Here is a tiny trained network, its code and every weight. The questions are about switching its units off for an input and a class, where a switched-off unit gives its printed mean instead of its output.

import numpy as np


def w(rows, s, z=0):
    codes = np.array(rows[::2]) - 128.0
    scale = np.full(codes.shape[1], s)
    scale[-1] = z or s
    return codes * scale


def norm(h):
    return h / np.sqrt((h * h).mean(-1, keepdims=True) + 1e-5)


def f(y):
    return np.maximum(y, 0)


def log_softmax(a):
    a = a - a.max(-1, keepdims=True)
    return a - np.log(np.exp(a).sum(-1, keepdims=True))


def net(x, mask):
    res = np.array(x, float).reshape(1, 6) / 4 @ E
    u = 0
    for l in range(2):
        y = f(norm(res) @ A[l][:, :-1].T + A[l][:, -1])
        res = res + np.where(mask[u : u + 15], y, B[l][:, -1]) @ B[l][:, :-1]
        u += 15
    return log_softmax(norm(res)[-1] @ U[:, :-1].T + U[:, -1])


A, B = {}, {}
E = w([
[124,121,126,126,137,132,123],'x0',
[144,106,153,135,209,32,254],'x1',
[111,200,92,102,184,81,89],'x2',
[218,137,208,53,168,148,124],'x3',
[187,133,23,115,129,168,174],'x4',
[125,126,126,128,134,132,127],'x5',
],0.0096)
A[0] = w([
[190,140,57,136,110,183,98,138],'0.n0',
[97,131,78,107,111,74,106,126],'0.n1',
[228,98,150,127,151,101,74,23],'0.n2',
[140,113,91,119,150,162,150,76],'0.n3',
[94,173,136,137,174,106,158,125],'0.n4',
[78,137,99,150,79,100,147,44],'0.n5',
[60,162,203,122,128,137,110,76],'0.n6',
[114,205,115,131,174,130,116,53],'0.n7',
[142,223,92,77,179,89,79,49],'0.n8',
[103,153,188,140,106,86,123,82],'0.n9',
[197,157,135,143,131,169,53,89],'0.n10',
[171,31,164,153,73,185,166,2],'0.n11',
[196,149,68,133,75,126,189,77],'0.n12',
[190,111,123,120,156,89,187,133],'0.n13',
[254,92,190,112,142,134,90,11],'0.n14',
],0.0084)
B[0] = w([
[128,87,64,51,138,98,215,253],'0.n0',
[120,194,172,117,182,201,161,184],'0.n1',
[159,186,162,116,143,169,142,142],'0.n2',
[214,124,65,145,89,117,118,146],'0.n3',
[123,132,102,63,20,104,116,191],'0.n4',
[90,137,92,150,189,165,108,145],'0.n5',
[149,71,104,107,152,76,71,182],'0.n6',
[146,145,97,135,135,54,110,145],'0.n7',
[178,240,80,168,178,73,63,189],'0.n8',
[113,48,93,100,184,142,50,166],'0.n9',
[94,128,123,50,82,98,186,192],'0.n10',
[187,81,133,230,97,143,100,161],'0.n11',
[167,49,65,112,254,199,66,194],'0.n12',
[80,120,85,38,59,123,142,246],'0.n13',
[156,217,168,174,169,178,157,178],'0.n14',
],0.0066,0.0047)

───

Lines containing the word "norm": copy each of them from the material.

def norm(h):
        y = f(norm(res) @ A[l][:, :-1].T + A[l][:, -1])
    return log_softmax(norm(res)[-1] @ U[:, :-1].T + U[:, -1])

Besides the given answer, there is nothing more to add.